* WORK ITEM *
Nothing in the data may be altered; copy it all exactly.

* AVAILABLE DATA *
—————
Each row of a before or after table is a point. The points were changed in one or more steps. Then noise was added and the rows were shuffled. The steps act on columns, c1 being the first. What was done? A step turns or swaps two columns, mirrors them in a line or flattens them onto one, adds a multiple of one to another, or multiplies or shifts one. Angles are multiples of 10 degrees, from the lower column toward the higher: turns from -170 to 170, lines from 10 to 170 but not 90. Use the fewest steps. Two steps may share a column if one is a turn and the other turns, adds or multiplies; they go together, in the order done. Otherwise the lowest column goes first.

Before (8 x 3):
6, 24, -10
-20, 4, 6
39, 7, -31
13, -13, 23
-32, -9, -24
17, -5, -30
-15, 17, 29
-6, -22, 13
After (8 x 3):
34, 25, 2
7, 24, -119
-14, 17, 70
9, 53, 1
-33, 47, 3
-13, 8, 6
-15, 33, -42
50, 39, 54
Steps: turn c1 and c3 by 60 degrees; multiply c3 by 3; shift c2 by 30

Before (13 x 4):
48, 96, 36, -6
69, -5, -5, -19
51, -13, 33, -1
9, 26, 65, -35
-12, 26, 16, -50
-4, 55, 33, -47
23, 72, 20, 31
-12, 37, -38, -25
-15, -118, 20, 58
9, 32, 2, -1
87, -82, -12, -5
20, -18, 43, -1
3, -65, 2, 12
After (13 x 4):
-5, -58, -24, 17
34, -2, -5, 8
105, -30, -28, 21
26, 21, 11, 50
6, -68, 14, 13
53, 10, -6, 55
71, -6, -35, -16
-14, -22, -37, 24
-122, -3, -44, -43
26, 4, -44, 66
-63, -99, 9, -1
-59, -16, -7, -13
30, 5, 43, -2
Steps: turn c1 and c2 by -80 degrees; turn c3 and c4 by 150 degrees

Before (8 x 6):
82, -49, -40, 0, 11, 98
23, -26, 0, -20, 8, -38
14, -59, 0, -11, -40, -21
-1, -29, 52, -10, 25, -12
36, -49, 4, 38, 15, 37
23, 58, -56, 67, 63, 15
-6, -12, -29, -25, -62, 12
-74, -80, -12, -16, 76, 46
After (8 x 6):
-44, -26, 1, -61, 8, -8
-25, -60, 0, -52, -40, -7
24, -50, 3, -2, 15, -47
-11, -31, 52, -49, 25, 5
7, 59, -57, 26, 64, -27
13, -12, -30, -65, -62, 2
65, -50, -40, -39, 11, -109
68, -80, -10, -57, 75, 54
Steps: turn c1 and c6 by -110 degrees; shift c4 by -40

Before (8 x 8):
-56, -39, 24, -12, -25, 4, 7, 18
26, 4, -70, -62, -25, -54, -121, -9
-14, 3, 34, -11, -47, 4, -10, -2
6, -37, 9, -25, -35, 18, 31, -7
-16, -16, 19, -59, -13, 15, -26, 67
19, 3, -3, -25, -19, -83, 24, -4
-62, 14, 18, -40, -9, 18, 19, 1
-18, -26, 0, -35, -89, 3, 23, 6
After (8 x 8):
11, 54, 21, -30, -8, -14, -71, 23
22, 47, 14, -2, 28, 10, 22, 20
-56, 44, -90, -50, 2, 29, -73, -91
-80, 17, -5, -25, 7, 16, 19, 9
4, 51, -4, -45, 73, -15, 11, 27
0, 7, 47, -33, 38, -13, -5, -11
19, 19, 29, -41, -16, -66, 4, 14
4, 36, 34, 5, 30, -54, -8, 16
Steps: swap c1 and c6; turn c2 and c4 by 130 degrees; turn c4 and c5 by -150 degrees; multiply c3 by 1.3; turn c7 and c8 by 50 degrees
—————
* TASK RESULT *
Each row of a before or after table is a point. The points were changed in one or more steps. Then noise was added and the rows were shuffled. The steps act on columns, c1 being the first. What was done? A step turns or swaps two columns, mirrors them in a line or flattens them onto one, adds a multiple of one to another, or multiplies or shifts one. Angles are multiples of 10 degrees, from the lower column toward the higher: turns from -170 to 170, lines from 10 to 170 but not 90. Use the fewest steps. Two steps may share a column if one is a turn and the other turns, adds or multiplies; they go together, in the order done. Otherwise the lowest column goes first.

Before (8 x 3):
6, 24, -10
-20, 4, 6
39, 7, -31
13, -13, 23
-32, -9, -24
17, -5, -30
-15, 17, 29
-6, -22, 13
After (8 x 3):
34, 25, 2
7, 24, -119
-14, 17, 70
9, 53, 1
-33, 47, 3
-13, 8, 6
-15, 33, -42
50, 39, 54
Steps: turn c1 and c3 by 60 degrees; multiply c3 by 3; shift c2 by 30

Before (13 x 4):
48, 96, 36, -6
69, -5, -5, -19
51, -13, 33, -1
9, 26, 65, -35
-12, 26, 16, -50
-4, 55, 33, -47
23, 72, 20, 31
-12, 37, -38, -25
-15, -118, 20, 58
9, 32, 2, -1
87, -82, -12, -5
20, -18, 43, -1
3, -65, 2, 12
After (13 x 4):
-5, -58, -24, 17
34, -2, -5, 8
105, -30, -28, 21
26, 21, 11, 50
6, -68, 14, 13
53, 10, -6, 55
71, -6, -35, -16
-14, -22, -37, 24
-122, -3, -44, -43
26, 4, -44, 66
-63, -99, 9, -1
-59, -16, -7, -13
30, 5, 43, -2
Steps: turn c1 and c2 by -80 degrees; turn c3 and c4 by 150 degrees

Before (8 x 6):
82, -49, -40, 0, 11, 98
23, -26, 0, -20, 8, -38
14, -59, 0, -11, -40, -21
-1, -29, 52, -10, 25, -12
36, -49, 4, 38, 15, 37
23, 58, -56, 67, 63, 15
-6, -12, -29, -25, -62, 12
-74, -80, -12, -16, 76, 46
After (8 x 6):
-44, -26, 1, -61, 8, -8
-25, -60, 0, -52, -40, -7
24, -50, 3, -2, 15, -47
-11, -31, 52, -49, 25, 5
7, 59, -57, 26, 64, -27
13, -12, -30, -65, -62, 2
65, -50, -40, -39, 11, -109
68, -80, -10, -57, 75, 54
Steps: turn c1 and c6 by -110 degrees; shift c4 by -40

Before (8 x 8):
-56, -39, 24, -12, -25, 4, 7, 18
26, 4, -70, -62, -25, -54, -121, -9
-14, 3, 34, -11, -47, 4, -10, -2
6, -37, 9, -25, -35, 18, 31, -7
-16, -16, 19, -59, -13, 15, -26, 67
19, 3, -3, -25, -19, -83, 24, -4
-62, 14, 18, -40, -9, 18, 19, 1
-18, -26, 0, -35, -89, 3, 23, 6
After (8 x 8):
11, 54, 21, -30, -8, -14, -71, 23
22, 47, 14, -2, 28, 10, 22, 20
-56, 44, -90, -50, 2, 29, -73, -91
-80, 17, -5, -25, 7, 16, 19, 9
4, 51, -4, -45, 73, -15, 11, 27
0, 7, 47, -33, 38, -13, -5, -11
19, 19, 29, -41, -16, -66, 4, 14
4, 36, 34, 5, 30, -54, -8, 16
Steps: swap c1 and c6; turn c2 and c4 by 130 degrees; turn c4 and c5 by -150 degrees; multiply c3 by 1.3; turn c7 and c8 by 50 degrees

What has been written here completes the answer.